Below are the code and all the weights of a small trained network. Each question names an input and a class and asks about switching units off, where a switched-off unit gives its printed mean instead of its output.

import numpy as np


def w(rows, s, z=0):
    codes = np.array(rows[::2]) - 128.0
    scale = np.full(codes.shape[1], s)
    scale[-1] = z or s
    return codes * scale


def f(y):
    return y / 2 * (1 + np.tanh(0.7978845608 * (y + 0.044715 * y**3)))


def log_softmax(a):
    a = a - a.max(-1, keepdims=True)
    return a - np.log(np.exp(a).sum(-1, keepdims=True))


def net(x, mask):
    res = np.array(x, float).reshape(1, 7) / 4 @ E
    y = f(res @ A[0][:, :-1].T + A[0][:, -1])
    res = res + np.where(mask, y, B[0][:, -1]) @ B[0][:, :-1]
    return log_softmax(res[-1] @ U[:, :-1].T + U[:, -1])


A, B = {}, {}
E = w([
[144,123,133,137,129,131,123],'x0',
[114,112,247,119,109,92,159],'x1',
[73,93,136,225,127,176,150],'x2',
[153,125,133,153,133,124,124],'x3',
[162,204,128,131,52,167,192],'x4',
[125,130,126,130,122,126,123],'x5',
[129,130,129,133,128,126,126],'x6',
],0.016)
A[0] = w([
[100,141,154,171,92,214,141,94],'n0',
[104,91,226,126,149,17,135,190],'n1',
[195,145,21,141,103,176,188,128],'n2',
[132,127,231,158,107,49,192,164],'n3',
[150,185,192,114,85,116,224,115],'n4',
[70,72,123,203,106,185,150,195],'n5',
[192,142,176,89,75,130,151,136],'n6',
[177,254,131,140,4,207,218,195],'n7',
[148,197,29,121,68,216,88,179],'n8',
[195,176,113,48,134,69,73,255],'n9',
[64,77,28,164,136,143,69,204],'n10',
[85,101,113,212,107,165,118,166],'n11',
[162,114,183,109,75,35,66,181],'n12',
[180,117,113,167,176,142,113,157],'n13',
[65,73,217,189,86,150,158,106],'n14',
[48,60,132,210,110,220,191,169],'n15',
[135,121,14,43,197,111,65,221],'n16',
],0.0092,0.007)
B[0] = w([
[79,146,205,161,152,122,163,163],'n0',
[65,49,156,21,137,104,96,200],'n1',
[129,175,103,191,141,98,181,199],'n2',
[66,142,182,90,93,129,107,198],'n3',
[157,179,162,84,78,165,123,187],'n4',
[78,147,148,168,213,203,95,203],'n5',
[169,162,132,75,53,132,126,171],'n6',
[112,254,140,134,79,105,189,254],'n7',
[145,175,110,186,168,80,174,221],'n8',
[215,77,69,150,68,36,135,216],'n9',
[194,148,102,150,208,179,73,222],'n10',
[97,178,114,132,182,197,124,187],'n11',
[114,96,119,74,117,80,82,175],'n12',
[144,122,90,133,152,146,117,159],'n13',
[44,123,177,150,127,132,127,192],'n14',
[78,140,161,168,167,162,130,217],'n15',
[194,100,80,161,151,112,92,239],'n16',
],0.01,0.019)
U = w([
[223,42,49,169,162,82,100,212],'0',
[125,9,122,30,123,58,118,127],'1',
[186,179,43,175,86,52,211,52],'2',
[173,193,142,42,31,107,137,146],'3',
[169,162,89,153,192,255,42,227],'4',
[43,24,165,127,190,149,121,121],'5',
[116,191,111,209,186,138,234,148],'6',
[84,180,209,142,87,192,168,2],'7',
],0.0081,0.0025)

Each question gives the input, the list of numbers given to net, and the class t.
The units are the neurons (one row each of A and B). Each row of codes is followed by its name. A weight is (code - 128) times the scale printed after its matrix; where a second scale follows, it is the last column's (A, B and U).
mask holds one flag per neuron, in row order. A switched-off neuron (its flag False) gives its mean, the last column of its row in B, instead of its output. The means were averaged over made-up inputs and are rounded, as every weight is.
A unit's drop is (log p(t) with every unit on - log p(t) with that unit switched off) / (log p(t) with every unit on - log p(t) with every unit switched off).
The circuit of an input: a set's keep is (log p(t) with only the set's units on - log p(t) with every unit switched off) / (log p(t) with every unit on - log p(t) with every unit switched off). Starting from the 12 units with the biggest drops (on a tie, the unit counted first), units are removed one at a time, each time the one whose removal leaves the highest keep (on an exact tie, the one counted first), for as long as the keep stays at least 0.8.
circuit, biggest first: the units of the circuit, biggest drop first
k most important neurons: the k neurons with the biggest drops, biggest first
drop when u is switched off: that unit's drop, to one decimal
input [4,7,0,-5,2,-8,4], class 3: circuit, biggest first : [n5, n6]
input [-7,0,4,8,-8,-7,8], class 4: circuit, biggest first : [n10]
input [5,1,-2,8,5,-3,-3], class 3: circuit, biggest first : [n4, n6]
input [-6,-1,0,-5,1,-5,3], class 2: circuit, biggest first : [n5, n15]
input [3,8,-4,1,1,4,8], class 3: 2 most important neurons : [n4, n6]
input [-5,1,-8,3,-6,-8,5], class 1: 3 most important neurons : [n1, n10, n12]
input [7,0,6,-2,-1,2,4], class 4: 2 most important neurons : [n1, n11]
input [2,-7,-7,-3,0,-8,-1], class 0: 2 most important neurons : [n16, n7]
input [6,8,0,-1,0,7,-8], class 1: 2 most important neurons : [n1, n7]
input [-6,2,0,-8,3,1,-5], class 3: 2 most important neurons : [n5, n15]
input [2,6,0,-4,5,-8,6], class 3: 2 most important neurons : [n6, n5]
input [-7,0,6,-3,0,-2,0], class 4: 2 most important neurons : [n7, n1]
input [-7,7,8,-3,1,6,-3], class 7: 2 most important neurons : [n4, n16]
input [1,1,5,-4,8,4,6], class 7: circuit, biggest first : [n4]
input [-7,-6,0,2,5,-8,8], class 2: 3 most important neurons : [n5, n15, n14]
input [2,1,8,-8,-1,-1,-2], class 5: 2 most important neurons : [n14, n7]
input [-1,2,-7,-3,-6,-3,7], class 1: drop when n1 is switched off : 0.3
input [-6,1,4,-2,-5,2,6], class 5: drop when n1 is switched off : 0.2
input [3,3,1,-5,5,-4,5], class 7: drop when n9 is switched off : 0.4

Prompt: Each line of the listing is to be output verbatim.

Your response:
Below are the code and all the weights of a small trained network. Each question names an input and a class and asks about switching units off, where a switched-off unit gives its printed mean instead of its output.

import numpy as np


def w(rows, s, z=0):
    codes = np.array(rows[::2]) - 128.0
    scale = np.full(codes.shape[1], s)
    scale[-1] = z or s
    return codes * scale


def f(y):
    return y / 2 * (1 + np.tanh(0.7978845608 * (y + 0.044715 * y**3)))


def log_softmax(a):
    a = a - a.max(-1, keepdims=True)
    return a - np.log(np.exp(a).sum(-1, keepdims=True))


def net(x, mask):
    res = np.array(x, float).reshape(1, 7) / 4 @ E
    y = f(res @ A[0][:, :-1].T + A[0][:, -1])
    res = res + np.where(mask, y, B[0][:, -1]) @ B[0][:, :-1]
    return log_softmax(res[-1] @ U[:, :-1].T + U[:, -1])


A, B = {}, {}
E = w([
[144,123,133,137,129,131,123],'x0',
[114,112,247,119,109,92,159],'x1',
[73,93,136,225,127,176,150],'x2',
[153,125,133,153,133,124,124],'x3',
[162,204,128,131,52,167,192],'x4',
[125,130,126,130,122,126,123],'x5',
[129,130,129,133,128,126,126],'x6',
],0.016)
A[0] = w([
[100,141,154,171,92,214,141,94],'n0',
[104,91,226,126,149,17,135,190],'n1',
[195,145,21,141,103,176,188,128],'n2',
[132,127,231,158,107,49,192,164],'n3',
[150,185,192,114,85,116,224,115],'n4',
[70,72,123,203,106,185,150,195],'n5',
[192,142,176,89,75,130,151,136],'n6',
[177,254,131,140,4,207,218,195],'n7',
[148,197,29,121,68,216,88,179],'n8',
[195,176,113,48,134,69,73,255],'n9',
[64,77,28,164,136,143,69,204],'n10',
[85,101,113,212,107,165,118,166],'n11',
[162,114,183,109,75,35,66,181],'n12',
[180,117,113,167,176,142,113,157],'n13',
[65,73,217,189,86,150,158,106],'n14',
[48,60,132,210,110,220,191,169],'n15',
[135,121,14,43,197,111,65,221],'n16',
],0.0092,0.007)
B[0] = w([
[79,146,205,161,152,122,163,163],'n0',
[65,49,156,21,137,104,96,200],'n1',
[129,175,103,191,141,98,181,199],'n2',
[66,142,182,90,93,129,107,198],'n3',
[157,179,162,84,78,165,123,187],'n4',
[78,147,148,168,213,203,95,203],'n5',
[169,162,132,75,53,132,126,171],'n6',
[112,254,140,134,79,105,189,254],'n7',
[145,175,110,186,168,80,174,221],'n8',
[215,77,69,150,68,36,135,216],'n9',
[194,148,102,150,208,179,73,222],'n10',
[97,178,114,132,182,197,124,187],'n11',
[114,96,119,74,117,80,82,175],'n12',
[144,122,90,133,152,146,117,159],'n13',
[44,123,177,150,127,132,127,192],'n14',
[78,140,161,168,167,162,130,217],'n15',
[194,100,80,161,151,112,92,239],'n16',
],0.01,0.019)
U = w([
[223,42,49,169,162,82,100,212],'0',
[125,9,122,30,123,58,118,127],'1',
[186,179,43,175,86,52,211,52],'2',
[173,193,142,42,31,107,137,146],'3',
[169,162,89,153,192,255,42,227],'4',
[43,24,165,127,190,149,121,121],'5',
[116,191,111,209,186,138,234,148],'6',
[84,180,209,142,87,192,168,2],'7',
],0.0081,0.0025)

Each question gives the input, the list of numbers given to net, and the class t.
The units are the neurons (one row each of A and B). Each row of codes is followed by its name. A weight is (code - 128) times the scale printed after its matrix; where a second scale follows, it is the last column's (A, B and U).
mask holds one flag per neuron, in row order. A switched-off neuron (its flag False) gives its mean, the last column of its row in B, instead of its output. The means were averaged over made-up inputs and are rounded, as every weight is.
A unit's drop is (log p(t) with every unit on - log p(t) with that unit switched off) / (log p(t) with every unit on - log p(t) with every unit switched off).
The circuit of an input: a set's keep is (log p(t) with only the set's units on - log p(t) with every unit switched off) / (log p(t) with every unit on - log p(t) with every unit switched off). Starting from the 12 units with the biggest drops (on a tie, the unit counted first), units are removed one at a time, each time the one whose removal leaves the highest keep (on an exact tie, the one counted first), for as long as the keep stays at least 0.8.
circuit, biggest first: the units of the circuit, biggest drop first
k most important neurons: the k neurons with the biggest drops, biggest first
drop when u is switched off: that unit's drop, to one decimal
input [4,7,0,-5,2,-8,4], class 3: circuit, biggest first : [n5, n6]
input [-7,0,4,8,-8,-7,8], class 4: circuit, biggest first : [n10]
input [5,1,-2,8,5,-3,-3], class 3: circuit, biggest first : [n4, n6]
input [-6,-1,0,-5,1,-5,3], class 2: circuit, biggest first : [n5, n15]
input [3,8,-4,1,1,4,8], class 3: 2 most important neurons : [n4, n6]
input [-5,1,-8,3,-6,-8,5], class 1: 3 most important neurons : [n1, n10, n12]
input [7,0,6,-2,-1,2,4], class 4: 2 most important neurons : [n1, n11]
input [2,-7,-7,-3,0,-8,-1], class 0: 2 most important neurons : [n16, n7]
input [6,8,0,-1,0,7,-8], class 1: 2 most important neurons : [n1, n7]
input [-6,2,0,-8,3,1,-5], class 3: 2 most important neurons : [n5, n15]
input [2,6,0,-4,5,-8,6], class 3: 2 most important neurons : [n6, n5]
input [-7,0,6,-3,0,-2,0], class 4: 2 most important neurons : [n7, n1]
input [-7,7,8,-3,1,6,-3], class 7: 2 most important neurons : [n4, n16]
input [1,1,5,-4,8,4,6], class 7: circuit, biggest first : [n4]
input [-7,-6,0,2,5,-8,8], class 2: 3 most important neurons : [n5, n15, n14]
input [2,1,8,-8,-1,-1,-2], class 5: 2 most important neurons : [n14, n7]
input [-1,2,-7,-3,-6,-3,7], class 1: drop when n1 is switched off : 0.3
input [-6,1,4,-2,-5,2,6], class 5: drop when n1 is switched off : 0.2
input [3,3,1,-5,5,-4,5], class 7: drop when n9 is switched off : 0.4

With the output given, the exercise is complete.